Work instruction ->
Looking at the data, count the lines where the word "noisy" occurs and answer with only the number.

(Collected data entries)
■ ■ ■ ■ ■

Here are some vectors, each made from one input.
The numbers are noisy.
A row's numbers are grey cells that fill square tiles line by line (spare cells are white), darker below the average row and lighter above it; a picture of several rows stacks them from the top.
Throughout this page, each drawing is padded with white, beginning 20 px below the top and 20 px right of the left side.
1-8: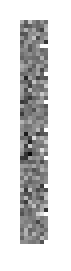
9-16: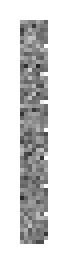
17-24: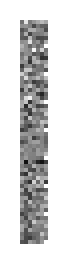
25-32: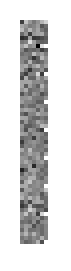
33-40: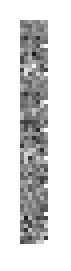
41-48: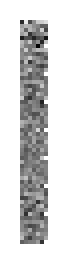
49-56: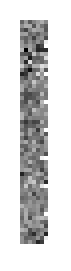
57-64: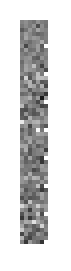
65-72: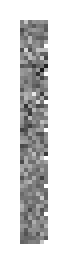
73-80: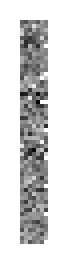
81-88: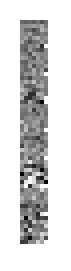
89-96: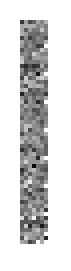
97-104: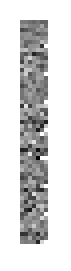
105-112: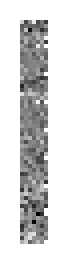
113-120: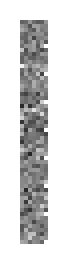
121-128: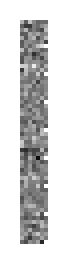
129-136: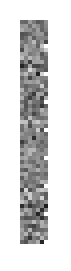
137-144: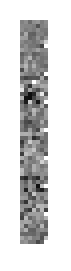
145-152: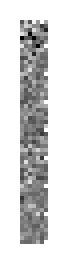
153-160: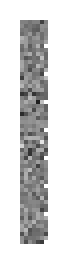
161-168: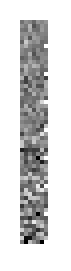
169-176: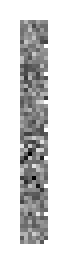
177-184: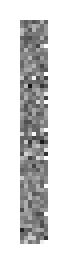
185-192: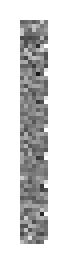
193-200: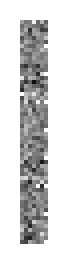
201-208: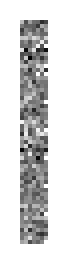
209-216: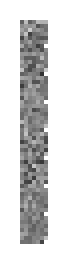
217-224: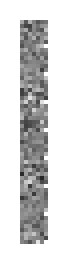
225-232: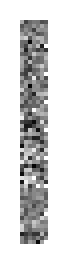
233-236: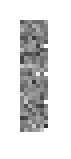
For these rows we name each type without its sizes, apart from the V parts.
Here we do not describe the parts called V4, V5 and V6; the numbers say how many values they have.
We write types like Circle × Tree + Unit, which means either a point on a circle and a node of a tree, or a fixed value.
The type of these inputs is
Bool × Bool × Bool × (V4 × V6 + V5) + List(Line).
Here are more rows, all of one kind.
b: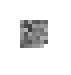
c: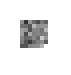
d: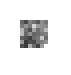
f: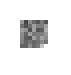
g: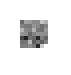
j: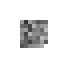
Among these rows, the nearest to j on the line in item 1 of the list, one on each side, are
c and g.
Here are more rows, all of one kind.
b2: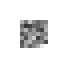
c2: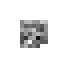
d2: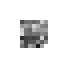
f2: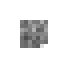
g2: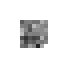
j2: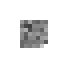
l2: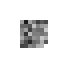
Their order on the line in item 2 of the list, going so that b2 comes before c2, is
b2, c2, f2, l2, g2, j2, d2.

■ ■ ■ ■ ■

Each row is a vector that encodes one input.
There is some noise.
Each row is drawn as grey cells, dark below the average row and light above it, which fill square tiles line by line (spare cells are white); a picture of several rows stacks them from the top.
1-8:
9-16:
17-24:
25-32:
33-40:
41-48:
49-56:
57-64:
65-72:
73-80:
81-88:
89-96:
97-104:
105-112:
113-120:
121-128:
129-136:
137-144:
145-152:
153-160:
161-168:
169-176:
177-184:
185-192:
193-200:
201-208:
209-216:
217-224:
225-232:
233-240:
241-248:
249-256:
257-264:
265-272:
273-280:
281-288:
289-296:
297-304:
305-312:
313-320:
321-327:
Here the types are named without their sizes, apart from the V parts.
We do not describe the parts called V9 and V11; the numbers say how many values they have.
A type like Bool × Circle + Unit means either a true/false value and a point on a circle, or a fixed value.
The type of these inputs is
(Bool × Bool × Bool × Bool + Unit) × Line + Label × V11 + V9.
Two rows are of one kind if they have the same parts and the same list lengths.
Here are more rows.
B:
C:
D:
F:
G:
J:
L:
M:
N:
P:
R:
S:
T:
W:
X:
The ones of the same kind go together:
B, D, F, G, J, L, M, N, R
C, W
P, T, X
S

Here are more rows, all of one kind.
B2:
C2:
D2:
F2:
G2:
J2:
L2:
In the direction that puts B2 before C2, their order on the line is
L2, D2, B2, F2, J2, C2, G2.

■ ■ ■ ■ ■

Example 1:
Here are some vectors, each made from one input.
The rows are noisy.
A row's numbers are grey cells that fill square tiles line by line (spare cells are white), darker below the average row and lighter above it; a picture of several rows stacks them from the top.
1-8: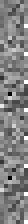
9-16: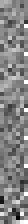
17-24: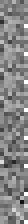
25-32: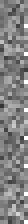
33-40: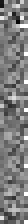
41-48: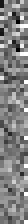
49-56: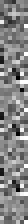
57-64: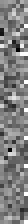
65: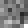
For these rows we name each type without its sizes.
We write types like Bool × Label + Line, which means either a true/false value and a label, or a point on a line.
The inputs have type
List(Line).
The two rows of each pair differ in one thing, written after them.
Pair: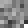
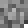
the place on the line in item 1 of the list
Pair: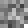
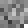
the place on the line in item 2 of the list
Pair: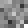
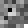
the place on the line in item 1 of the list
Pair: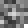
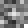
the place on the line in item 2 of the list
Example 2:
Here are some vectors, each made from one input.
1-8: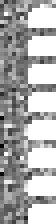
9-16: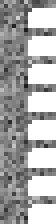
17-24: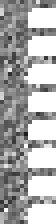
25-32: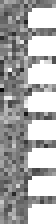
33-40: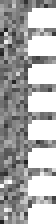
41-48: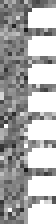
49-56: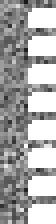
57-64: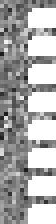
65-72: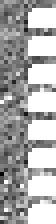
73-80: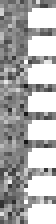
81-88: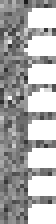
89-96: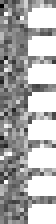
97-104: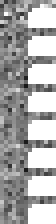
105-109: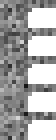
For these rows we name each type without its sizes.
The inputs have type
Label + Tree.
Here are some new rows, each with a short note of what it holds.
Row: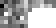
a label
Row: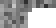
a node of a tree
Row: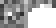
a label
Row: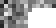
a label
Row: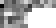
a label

■ ■ ■ ■ ■

Result of this exercise ->
2